*** Begin section ***

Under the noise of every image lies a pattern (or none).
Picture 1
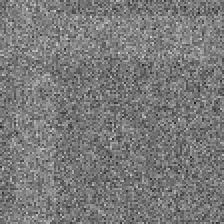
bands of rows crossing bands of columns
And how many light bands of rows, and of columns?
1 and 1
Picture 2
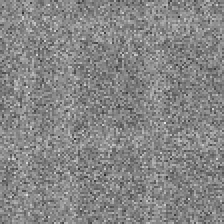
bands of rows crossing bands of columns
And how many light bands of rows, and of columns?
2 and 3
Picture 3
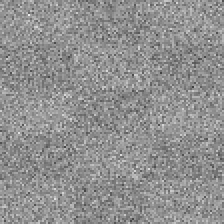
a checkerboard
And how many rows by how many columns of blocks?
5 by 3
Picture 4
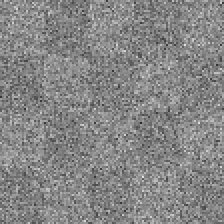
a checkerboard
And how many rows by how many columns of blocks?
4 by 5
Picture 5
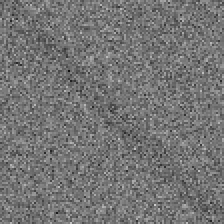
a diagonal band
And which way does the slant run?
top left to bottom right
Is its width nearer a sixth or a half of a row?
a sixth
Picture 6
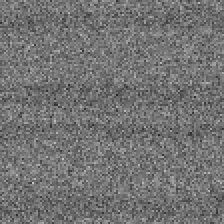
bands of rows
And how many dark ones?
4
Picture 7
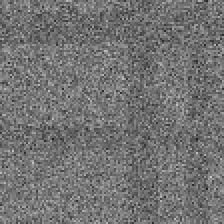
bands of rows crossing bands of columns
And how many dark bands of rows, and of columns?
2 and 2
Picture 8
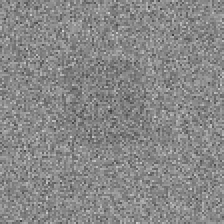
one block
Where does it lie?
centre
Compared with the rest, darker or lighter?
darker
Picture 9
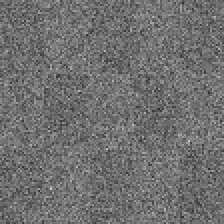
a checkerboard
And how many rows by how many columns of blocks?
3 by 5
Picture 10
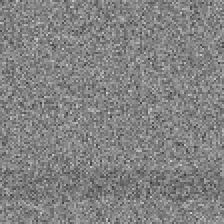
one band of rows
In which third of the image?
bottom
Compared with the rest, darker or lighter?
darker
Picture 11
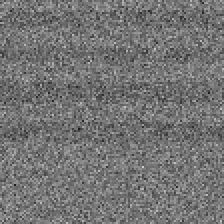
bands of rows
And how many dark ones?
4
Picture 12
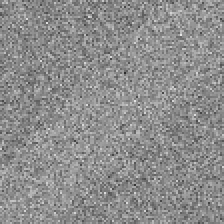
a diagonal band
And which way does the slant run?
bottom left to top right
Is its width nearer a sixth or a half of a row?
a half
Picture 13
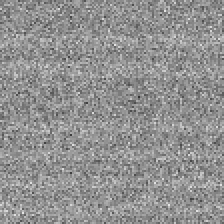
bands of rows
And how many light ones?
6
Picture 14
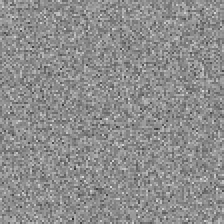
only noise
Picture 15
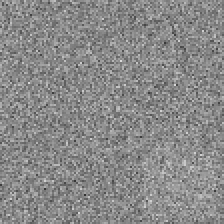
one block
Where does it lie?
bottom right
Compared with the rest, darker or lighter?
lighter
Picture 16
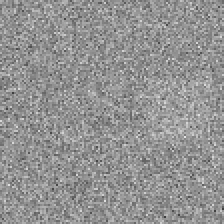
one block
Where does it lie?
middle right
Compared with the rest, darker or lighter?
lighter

*** End section ***

### What is required
Print each of the records above exactly as written, leaving no picture in the copy.

### Response area
Under the noise of every image lies a pattern (or none).
Picture 1
bands of rows crossing bands of columns
And how many light bands of rows, and of columns?
1 and 1
Picture 2
bands of rows crossing bands of columns
And how many light bands of rows, and of columns?
2 and 3
Picture 3
a checkerboard
And how many rows by how many columns of blocks?
5 by 3
Picture 4
a checkerboard
And how many rows by how many columns of blocks?
4 by 5
Picture 5
a diagonal band
And which way does the slant run?
top left to bottom right
Is its width nearer a sixth or a half of a row?
a sixth
Picture 6
bands of rows
And how many dark ones?
4
Picture 7
bands of rows crossing bands of columns
And how many dark bands of rows, and of columns?
2 and 2
Picture 8
one block
Where does it lie?
centre
Compared with the rest, darker or lighter?
darker
Picture 9
a checkerboard
And how many rows by how many columns of blocks?
3 by 5
Picture 10
one band of rows
In which third of the image?
bottom
Compared with the rest, darker or lighter?
darker
Picture 11
bands of rows
And how many dark ones?
4
Picture 12
a diagonal band
And which way does the slant run?
bottom left to top right
Is its width nearer a sixth or a half of a row?
a half
Picture 13
bands of rows
And how many light ones?
6
Picture 14
only noise
Picture 15
one block
Where does it lie?
bottom right
Compared with the rest, darker or lighter?
lighter
Picture 16
one block
Where does it lie?
middle right
Compared with the rest, darker or lighter?
lighter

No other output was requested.